From the entries below, transcribe exactly the lines between the line holding "return codes * scale" and the line holding "q, k, v = (r @ M[0][rows].T", inclusive; skip all other lines.

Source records
****************************************
Below is a small trained network, with its code and all its weights. Each question gives an input and a target symbol and asks what happens when units are switched off, that is, made to give their printed mean instead of their output.

import numpy as np


def w(rows, s, z=0):
    codes = np.array(rows[::2]) - 128.0
    scale = np.full(codes.shape[1], s)
    scale[-1] = z or s
    return codes * scale


def f(y):
    return np.maximum(y, 0)


def softmax(a):
    e = np.exp(a - a.max(-1, keepdims=True))
    return e / e.sum(-1, keepdims=True)


def log_softmax(a):
    a = a - a.max(-1, keepdims=True)
    return a - np.log(np.exp(a).sum(-1, keepdims=True))


def net(x, mask):
    ids = ['ΓΛΠΣαβδεζημξτψ'.index(c) for c in x.split()]
    T = len(ids)
    res = E[ids] + P[:T]
    r = res
    for j in range(2):
        rows = slice(3 * j, 3 * j + 3)
        q, k, v = (r @ M[0][rows].T for M in (Q, K, V))
        z = softmax(np.where(np.tri(T) > 0, q @ k.T / 3**0.5, -1e9)) @ v
        o = O[0][rows]
        res = res + np.where(mask[j], z, o[:, -1]) @ o[:, :-1]
    y = f(res @ A[0][:, :-1].T + A[0][:, -1])
    res = res + np.where(mask[2:14], y, B[0][:, -1]) @ B[0][:, :-1]
    return log_softmax(res[-1] @ U[:, :-1].T + U[:, -1])


Q, K, V, O, A, B = {}, {}, {}, {}, {}, {}
E = w([
[117,184,186,211,190,143],'Γ',
[78,181,155,37,79,116],'Λ',
[152,52,95,161,147,78],'Π',
[163,81,186,178,106,160],'Σ',
[158,143,55,95,65,229],'α',
[146,219,100,155,139,96],'β',
[127,155,79,188,112,79],'δ',
[118,130,208,68,138,88],'ε',
[35,108,190,161,108,117],'ζ',
[180,145,123,211,132,101],'η',
[180,151,113,85,45,94],'μ',
[159,179,134,134,84,114],'ξ',
[168,106,97,190,140,98],'τ',
[254,193,124,111,220,136],'ψ',
],0.023)
P = w([
[144,169,85,148,98,141],'0',
[138,172,126,144,91,129],'1',
[134,171,156,132,70,119],'2',
[136,171,184,135,74,114],'3',
[136,167,201,133,79,110],'4',
[138,164,223,137,75,100],'5',
[143,162,239,140,82,99],'6',
[152,160,254,137,79,78],'7',
[149,147,244,149,75,65],'8',
],0.0073)
Q[0] = w([
[187,34,78,177,160,122],'h1',
[56,183,182,187,131,104],'h1',
[39,71,107,126,225,127],'h1',
[147,98,64,120,142,122],'h2',
[164,188,162,115,123,55],'h2',
[168,174,183,191,111,10],'h2',
],0.012)
K[0] = w([
[188,74,114,157,143,111],'h1',
[110,131,138,190,99,107],'h1',
[114,150,10,145,101,104],'h1',
[144,146,136,141,125,152],'h2',
[137,168,173,105,136,86],'h2',
[125,109,246,90,189,106],'h2',
],0.014)
V[0] = w([
[44,193,113,134,39,168],'h1',
[188,22,140,139,82,167],'h1',
[156,106,90,147,66,26],'h1',
[164,50,136,145,83,59],'h2',
[112,123,68,73,134,54],'h2',
[2,59,97,150,83,179],'h2',
],0.0087)
O[0] = w([
[229,161,132,146,146,95,161],'h1',
[149,117,22,180,19,110,110],'h1',
[83,171,73,131,175,85,159],'h1',
[111,177,79,91,70,124,104],'h2',
[106,127,8,55,178,159,67],'h2',
[174,102,102,124,84,21,3],'h2',
],0.012,0.0058)
A[0] = w([
[189,120,135,69,33,217,120],'n1',
[66,134,95,217,145,96,128],'n2',
[181,204,111,190,134,192,92],'n3',
[174,255,94,74,199,245,1],'n4',
[57,133,153,125,148,54,176],'n5',
[193,133,181,150,196,76,140],'n6',
[100,52,37,102,141,168,142],'n7',
[210,149,167,141,134,126,121],'n8',
[91,96,229,135,210,98,95],'n9',
[25,46,150,123,143,163,167],'n10',
[66,92,137,142,118,116,94],'n11',
[193,112,55,168,143,193,206],'n12',
],0.0087,0.0053)
B[0] = w([
[68,121,135,242,239,72,210],'n1',
[230,141,211,97,222,182,177],'n2',
[127,120,70,77,23,139,216],'n3',
[54,102,91,99,106,129,250],'n4',
[188,176,154,115,152,83,170],'n5',
[75,109,199,105,105,128,216],'n6',
[101,58,158,118,155,137,154],'n7',
[100,90,150,120,156,103,214],'n8',
[164,114,83,186,142,122,232],'n9',
[206,94,231,124,49,66,186],'n10',
[3,132,155,169,36,114,144],'n11',
[238,100,87,106,142,76,188],'n12',
],0.0068,0.014)
U = w([
[146,134,161,206,178,135,37],'Γ',
[207,104,156,43,172,129,253],'Λ',
[93,13,76,78,141,107,83],'Π',
[113,123,106,195,2,119,156],'Σ',
[211,98,93,144,134,130,75],'α',
[24,151,90,199,193,87,131],'β',
[133,205,103,128,204,86,50],'δ',
[160,145,132,134,94,152,108],'ε',
[148,100,141,124,102,49,152],'ζ',
[193,211,129,159,122,208,86],'η',
[62,143,70,122,52,87,113],'μ',
[107,153,132,116,24,150,91],'ξ',
[135,123,93,192,201,155,227],'τ',
[91,84,145,163,83,213,100],'ψ',
],0.0093,0.0045)

Each question gives the input, a string of symbols that net reads in full, and the target symbol t.
The units are the heads (3 rows each of Q, K, V and O) and the neurons (one row each of A and B). Each row of codes is followed by its name. A weight is (code - 128) times the scale printed after its matrix; where a second scale follows, it is the last column's (O, A, B and U).
mask holds one flag per unit, heads first, then neurons. A switched-off unit (its flag False) gives its mean, the last column of its rows in O or B, instead of its output. The means were averaged over made-up inputs and are rounded, as every weight is.
A unit's drop is (log p(t) with every unit on - log p(t) with that unit switched off) / (log p(t) with every unit on - log p(t) with every unit switched off).
The circuit of an input: a set's keep is (log p(t) with only the set's units on - log p(t) with every unit switched off) / (log p(t) with every unit on - log p(t) with every unit switched off). Starting from the 12 units with the biggest drops (on a tie, the unit counted first), units are removed one at a time, each time the one whose removal leaves the highest keep (on an exact tie, the one counted first), for as long as the keep stays at least 0.8.
circuit, biggest first: the units of the circuit, biggest drop first
unit that matters most: the unit with the biggest drop
k most important neurons: the k neurons with the biggest drops, biggest first
which heads matter: for each layer, one digit per head in row order, 1 if its drop is at least 0.15 and else 0, layers parted by /
input ζ μ μ, target ζ: circuit, biggest first -> [h2 h1]
input α Γ μ, target Γ: circuit, biggest first -> [h1 h2 n1]
input ζ δ μ Γ η ξ α, target Γ: circuit, biggest first -> [n1 h1]
input β α Π, target Π: 3 most important neurons -> [n7 n11 n1]
input μ η α α ζ Σ, target Σ: circuit, biggest first -> [h1]
input Σ β ψ α τ, target ψ: which heads matter -> 01
input μ β δ α, target α: which heads matter -> 11
input α μ Λ α ξ α α β, target Λ: 2 most important neurons -> [n1 n6]
input τ α μ, target μ: circuit, biggest first -> [h2 h1 n4]
input ζ ζ Σ τ, target Σ: 2 most important neurons -> [n1 n5]
input Σ τ Γ β μ Γ β α ξ, target Γ: circuit, biggest first -> [h1 h2]
input μ η ξ τ ψ η α β, target ψ: circuit, biggest first -> [h2 n3]
input μ β α ψ μ ξ μ ξ, target ψ: which heads matter -> 01
input α ξ Γ τ β ζ Γ δ, target Γ: which heads matter -> 01
input μ α δ μ ζ α μ, target ζ: which heads matter -> 01
input α η μ ξ, target ξ: which heads matter -> 11
input Π μ ζ ξ μ α μ Π δ, target ζ: unit that matters most -> h2
input Π η ζ δ μ ψ ψ α, target ψ: which heads matter -> 10
input β Σ Π η α, target Σ: which heads matter -> 10
input η τ Π Λ ξ, target Λ: which heads matter -> 11
input ζ ξ Π α Π ε α Π Σ, target Σ: which heads matter -> 10
input μ μ Σ η α δ ξ ξ, target Σ: which heads matter -> 10
input β ψ Π Σ α α Γ ψ, target ψ: which heads matter -> 01
input Π μ ξ μ δ, target δ: which heads matter -> 10
input Π Λ τ Π α, target Λ: circuit, biggest first -> [h1]
input Π ε ε ε α μ Λ ζ, target Γ: 3 most important neurons -> [n3 n4 n9]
****************************************
**EXERCISE SOLUTION**
    return codes * scale


def f(y):
    return np.maximum(y, 0)


def softmax(a):
    e = np.exp(a - a.max(-1, keepdims=True))
    return e / e.sum(-1, keepdims=True)


def log_softmax(a):
    a = a - a.max(-1, keepdims=True)
    return a - np.log(np.exp(a).sum(-1, keepdims=True))


def net(x, mask):
    ids = ['ΓΛΠΣαβδεζημξτψ'.index(c) for c in x.split()]
    T = len(ids)
    res = E[ids] + P[:T]
    r = res
    for j in range(2):
        rows = slice(3 * j, 3 * j + 3)
        q, k, v = (r @ M[0][rows].T for M in (Q, K, V))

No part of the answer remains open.